··· Record set ···

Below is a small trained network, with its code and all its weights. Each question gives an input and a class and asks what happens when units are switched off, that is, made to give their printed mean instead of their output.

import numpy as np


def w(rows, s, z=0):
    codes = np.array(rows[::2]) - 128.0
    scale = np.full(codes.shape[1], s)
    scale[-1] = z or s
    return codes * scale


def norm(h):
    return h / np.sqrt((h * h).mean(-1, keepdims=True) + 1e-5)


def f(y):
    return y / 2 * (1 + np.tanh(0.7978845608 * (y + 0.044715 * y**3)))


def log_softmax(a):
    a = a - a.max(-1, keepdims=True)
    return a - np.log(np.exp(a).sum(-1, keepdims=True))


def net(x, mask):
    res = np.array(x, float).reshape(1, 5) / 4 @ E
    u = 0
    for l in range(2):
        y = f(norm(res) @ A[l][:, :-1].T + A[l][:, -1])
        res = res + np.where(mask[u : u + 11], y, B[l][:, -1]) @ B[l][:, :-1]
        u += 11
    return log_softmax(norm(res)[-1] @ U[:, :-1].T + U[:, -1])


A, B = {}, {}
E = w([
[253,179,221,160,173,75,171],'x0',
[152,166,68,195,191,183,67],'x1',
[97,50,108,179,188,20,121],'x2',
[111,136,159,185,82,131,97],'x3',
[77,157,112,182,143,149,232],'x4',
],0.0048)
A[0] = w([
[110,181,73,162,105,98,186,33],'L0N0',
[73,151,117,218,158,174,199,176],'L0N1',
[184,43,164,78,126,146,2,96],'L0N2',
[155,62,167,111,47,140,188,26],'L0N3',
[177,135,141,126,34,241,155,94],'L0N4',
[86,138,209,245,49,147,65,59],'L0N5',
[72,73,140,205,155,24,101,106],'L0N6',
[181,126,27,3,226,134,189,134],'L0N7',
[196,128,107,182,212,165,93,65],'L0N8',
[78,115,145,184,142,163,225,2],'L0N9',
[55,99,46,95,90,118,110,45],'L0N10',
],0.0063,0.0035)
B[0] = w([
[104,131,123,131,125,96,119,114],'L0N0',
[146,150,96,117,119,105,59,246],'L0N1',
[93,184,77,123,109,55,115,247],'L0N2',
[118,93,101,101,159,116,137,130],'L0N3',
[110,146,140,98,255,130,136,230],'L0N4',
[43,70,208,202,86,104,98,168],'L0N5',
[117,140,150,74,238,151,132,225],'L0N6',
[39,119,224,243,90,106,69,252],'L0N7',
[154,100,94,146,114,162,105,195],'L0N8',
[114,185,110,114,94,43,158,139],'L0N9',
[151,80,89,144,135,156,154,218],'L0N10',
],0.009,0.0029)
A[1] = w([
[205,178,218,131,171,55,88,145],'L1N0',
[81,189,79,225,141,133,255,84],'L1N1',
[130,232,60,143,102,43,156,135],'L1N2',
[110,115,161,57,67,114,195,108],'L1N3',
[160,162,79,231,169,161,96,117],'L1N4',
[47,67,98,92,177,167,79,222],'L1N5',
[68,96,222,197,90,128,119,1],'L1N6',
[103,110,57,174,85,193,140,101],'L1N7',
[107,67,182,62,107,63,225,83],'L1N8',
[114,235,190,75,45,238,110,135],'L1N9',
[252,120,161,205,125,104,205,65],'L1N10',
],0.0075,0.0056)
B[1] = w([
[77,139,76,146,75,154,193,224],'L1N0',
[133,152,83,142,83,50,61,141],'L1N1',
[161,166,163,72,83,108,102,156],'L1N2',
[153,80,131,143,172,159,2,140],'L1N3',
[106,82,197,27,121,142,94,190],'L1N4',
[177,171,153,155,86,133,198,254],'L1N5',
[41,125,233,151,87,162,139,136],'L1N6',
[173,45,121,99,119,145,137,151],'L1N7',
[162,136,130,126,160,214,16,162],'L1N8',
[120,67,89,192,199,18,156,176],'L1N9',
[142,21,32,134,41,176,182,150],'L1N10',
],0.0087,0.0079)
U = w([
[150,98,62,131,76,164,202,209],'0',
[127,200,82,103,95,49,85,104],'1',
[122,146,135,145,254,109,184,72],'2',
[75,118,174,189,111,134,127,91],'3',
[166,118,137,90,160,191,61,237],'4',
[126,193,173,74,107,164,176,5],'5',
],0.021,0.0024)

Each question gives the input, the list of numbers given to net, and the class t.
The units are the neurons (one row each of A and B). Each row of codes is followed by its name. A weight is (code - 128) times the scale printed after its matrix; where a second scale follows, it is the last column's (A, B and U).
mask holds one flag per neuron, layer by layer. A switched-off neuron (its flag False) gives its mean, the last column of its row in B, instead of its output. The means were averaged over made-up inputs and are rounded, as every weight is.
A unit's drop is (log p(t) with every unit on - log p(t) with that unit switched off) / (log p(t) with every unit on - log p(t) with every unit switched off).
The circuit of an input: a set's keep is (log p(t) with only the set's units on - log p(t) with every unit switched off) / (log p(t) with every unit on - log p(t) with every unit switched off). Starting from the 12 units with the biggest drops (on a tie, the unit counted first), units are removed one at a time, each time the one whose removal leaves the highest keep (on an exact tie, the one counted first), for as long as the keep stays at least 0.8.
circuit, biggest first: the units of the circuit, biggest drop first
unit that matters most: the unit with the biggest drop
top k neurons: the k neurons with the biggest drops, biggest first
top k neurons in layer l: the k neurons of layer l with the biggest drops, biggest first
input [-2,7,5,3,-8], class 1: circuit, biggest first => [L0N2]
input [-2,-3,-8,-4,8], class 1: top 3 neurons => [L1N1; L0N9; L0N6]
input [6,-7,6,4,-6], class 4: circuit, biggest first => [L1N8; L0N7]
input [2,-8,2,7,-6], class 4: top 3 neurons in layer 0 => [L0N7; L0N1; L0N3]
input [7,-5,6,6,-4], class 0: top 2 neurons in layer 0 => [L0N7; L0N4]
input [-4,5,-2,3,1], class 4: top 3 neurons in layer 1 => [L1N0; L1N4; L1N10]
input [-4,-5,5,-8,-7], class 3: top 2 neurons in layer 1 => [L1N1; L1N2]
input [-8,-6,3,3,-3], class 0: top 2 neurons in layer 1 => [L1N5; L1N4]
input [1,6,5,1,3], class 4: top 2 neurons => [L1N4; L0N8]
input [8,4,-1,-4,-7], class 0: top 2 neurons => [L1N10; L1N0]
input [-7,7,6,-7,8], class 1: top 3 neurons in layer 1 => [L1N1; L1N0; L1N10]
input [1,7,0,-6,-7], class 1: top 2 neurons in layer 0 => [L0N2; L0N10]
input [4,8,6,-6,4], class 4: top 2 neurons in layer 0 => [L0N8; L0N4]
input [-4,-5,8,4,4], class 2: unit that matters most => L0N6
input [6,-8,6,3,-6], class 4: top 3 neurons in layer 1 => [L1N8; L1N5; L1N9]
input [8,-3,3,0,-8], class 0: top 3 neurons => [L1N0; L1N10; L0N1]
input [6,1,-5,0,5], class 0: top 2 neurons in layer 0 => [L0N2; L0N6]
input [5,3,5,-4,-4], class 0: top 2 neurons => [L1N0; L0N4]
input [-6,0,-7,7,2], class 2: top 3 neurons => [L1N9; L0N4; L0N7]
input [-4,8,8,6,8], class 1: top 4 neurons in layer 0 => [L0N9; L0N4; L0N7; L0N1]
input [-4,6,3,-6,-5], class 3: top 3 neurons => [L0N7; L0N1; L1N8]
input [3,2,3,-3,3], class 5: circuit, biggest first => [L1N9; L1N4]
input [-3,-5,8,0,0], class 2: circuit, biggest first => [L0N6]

···

## Task objective
All of the data above needs to be set down again exactly. Include every line.

## Your response
Below is a small trained network, with its code and all its weights. Each question gives an input and a class and asks what happens when units are switched off, that is, made to give their printed mean instead of their output.

import numpy as np


def w(rows, s, z=0):
    codes = np.array(rows[::2]) - 128.0
    scale = np.full(codes.shape[1], s)
    scale[-1] = z or s
    return codes * scale


def norm(h):
    return h / np.sqrt((h * h).mean(-1, keepdims=True) + 1e-5)


def f(y):
    return y / 2 * (1 + np.tanh(0.7978845608 * (y + 0.044715 * y**3)))


def log_softmax(a):
    a = a - a.max(-1, keepdims=True)
    return a - np.log(np.exp(a).sum(-1, keepdims=True))


def net(x, mask):
    res = np.array(x, float).reshape(1, 5) / 4 @ E
    u = 0
    for l in range(2):
        y = f(norm(res) @ A[l][:, :-1].T + A[l][:, -1])
        res = res + np.where(mask[u : u + 11], y, B[l][:, -1]) @ B[l][:, :-1]
        u += 11
    return log_softmax(norm(res)[-1] @ U[:, :-1].T + U[:, -1])


A, B = {}, {}
E = w([
[253,179,221,160,173,75,171],'x0',
[152,166,68,195,191,183,67],'x1',
[97,50,108,179,188,20,121],'x2',
[111,136,159,185,82,131,97],'x3',
[77,157,112,182,143,149,232],'x4',
],0.0048)
A[0] = w([
[110,181,73,162,105,98,186,33],'L0N0',
[73,151,117,218,158,174,199,176],'L0N1',
[184,43,164,78,126,146,2,96],'L0N2',
[155,62,167,111,47,140,188,26],'L0N3',
[177,135,141,126,34,241,155,94],'L0N4',
[86,138,209,245,49,147,65,59],'L0N5',
[72,73,140,205,155,24,101,106],'L0N6',
[181,126,27,3,226,134,189,134],'L0N7',
[196,128,107,182,212,165,93,65],'L0N8',
[78,115,145,184,142,163,225,2],'L0N9',
[55,99,46,95,90,118,110,45],'L0N10',
],0.0063,0.0035)
B[0] = w([
[104,131,123,131,125,96,119,114],'L0N0',
[146,150,96,117,119,105,59,246],'L0N1',
[93,184,77,123,109,55,115,247],'L0N2',
[118,93,101,101,159,116,137,130],'L0N3',
[110,146,140,98,255,130,136,230],'L0N4',
[43,70,208,202,86,104,98,168],'L0N5',
[117,140,150,74,238,151,132,225],'L0N6',
[39,119,224,243,90,106,69,252],'L0N7',
[154,100,94,146,114,162,105,195],'L0N8',
[114,185,110,114,94,43,158,139],'L0N9',
[151,80,89,144,135,156,154,218],'L0N10',
],0.009,0.0029)
A[1] = w([
[205,178,218,131,171,55,88,145],'L1N0',
[81,189,79,225,141,133,255,84],'L1N1',
[130,232,60,143,102,43,156,135],'L1N2',
[110,115,161,57,67,114,195,108],'L1N3',
[160,162,79,231,169,161,96,117],'L1N4',
[47,67,98,92,177,167,79,222],'L1N5',
[68,96,222,197,90,128,119,1],'L1N6',
[103,110,57,174,85,193,140,101],'L1N7',
[107,67,182,62,107,63,225,83],'L1N8',
[114,235,190,75,45,238,110,135],'L1N9',
[252,120,161,205,125,104,205,65],'L1N10',
],0.0075,0.0056)
B[1] = w([
[77,139,76,146,75,154,193,224],'L1N0',
[133,152,83,142,83,50,61,141],'L1N1',
[161,166,163,72,83,108,102,156],'L1N2',
[153,80,131,143,172,159,2,140],'L1N3',
[106,82,197,27,121,142,94,190],'L1N4',
[177,171,153,155,86,133,198,254],'L1N5',
[41,125,233,151,87,162,139,136],'L1N6',
[173,45,121,99,119,145,137,151],'L1N7',
[162,136,130,126,160,214,16,162],'L1N8',
[120,67,89,192,199,18,156,176],'L1N9',
[142,21,32,134,41,176,182,150],'L1N10',
],0.0087,0.0079)
U = w([
[150,98,62,131,76,164,202,209],'0',
[127,200,82,103,95,49,85,104],'1',
[122,146,135,145,254,109,184,72],'2',
[75,118,174,189,111,134,127,91],'3',
[166,118,137,90,160,191,61,237],'4',
[126,193,173,74,107,164,176,5],'5',
],0.021,0.0024)

Each question gives the input, the list of numbers given to net, and the class t.
The units are the neurons (one row each of A and B). Each row of codes is followed by its name. A weight is (code - 128) times the scale printed after its matrix; where a second scale follows, it is the last column's (A, B and U).
mask holds one flag per neuron, layer by layer. A switched-off neuron (its flag False) gives its mean, the last column of its row in B, instead of its output. The means were averaged over made-up inputs and are rounded, as every weight is.
A unit's drop is (log p(t) with every unit on - log p(t) with that unit switched off) / (log p(t) with every unit on - log p(t) with every unit switched off).
The circuit of an input: a set's keep is (log p(t) with only the set's units on - log p(t) with every unit switched off) / (log p(t) with every unit on - log p(t) with every unit switched off). Starting from the 12 units with the biggest drops (on a tie, the unit counted first), units are removed one at a time, each time the one whose removal leaves the highest keep (on an exact tie, the one counted first), for as long as the keep stays at least 0.8.
circuit, biggest first: the units of the circuit, biggest drop first
unit that matters most: the unit with the biggest drop
top k neurons: the k neurons with the biggest drops, biggest first
top k neurons in layer l: the k neurons of layer l with the biggest drops, biggest first
input [-2,7,5,3,-8], class 1: circuit, biggest first => [L0N2]
input [-2,-3,-8,-4,8], class 1: top 3 neurons => [L1N1; L0N9; L0N6]
input [6,-7,6,4,-6], class 4: circuit, biggest first => [L1N8; L0N7]
input [2,-8,2,7,-6], class 4: top 3 neurons in layer 0 => [L0N7; L0N1; L0N3]
input [7,-5,6,6,-4], class 0: top 2 neurons in layer 0 => [L0N7; L0N4]
input [-4,5,-2,3,1], class 4: top 3 neurons in layer 1 => [L1N0; L1N4; L1N10]
input [-4,-5,5,-8,-7], class 3: top 2 neurons in layer 1 => [L1N1; L1N2]
input [-8,-6,3,3,-3], class 0: top 2 neurons in layer 1 => [L1N5; L1N4]
input [1,6,5,1,3], class 4: top 2 neurons => [L1N4; L0N8]
input [8,4,-1,-4,-7], class 0: top 2 neurons => [L1N10; L1N0]
input [-7,7,6,-7,8], class 1: top 3 neurons in layer 1 => [L1N1; L1N0; L1N10]
input [1,7,0,-6,-7], class 1: top 2 neurons in layer 0 => [L0N2; L0N10]
input [4,8,6,-6,4], class 4: top 2 neurons in layer 0 => [L0N8; L0N4]
input [-4,-5,8,4,4], class 2: unit that matters most => L0N6
input [6,-8,6,3,-6], class 4: top 3 neurons in layer 1 => [L1N8; L1N5; L1N9]
input [8,-3,3,0,-8], class 0: top 3 neurons => [L1N0; L1N10; L0N1]
input [6,1,-5,0,5], class 0: top 2 neurons in layer 0 => [L0N2; L0N6]
input [5,3,5,-4,-4], class 0: top 2 neurons => [L1N0; L0N4]
input [-6,0,-7,7,2], class 2: top 3 neurons => [L1N9; L0N4; L0N7]
input [-4,8,8,6,8], class 1: top 4 neurons in layer 0 => [L0N9; L0N4; L0N7; L0N1]
input [-4,6,3,-6,-5], class 3: top 3 neurons => [L0N7; L0N1; L1N8]
input [3,2,3,-3,3], class 5: circuit, biggest first => [L1N9; L1N4]
input [-3,-5,8,0,0], class 2: circuit, biggest first => [L0N6]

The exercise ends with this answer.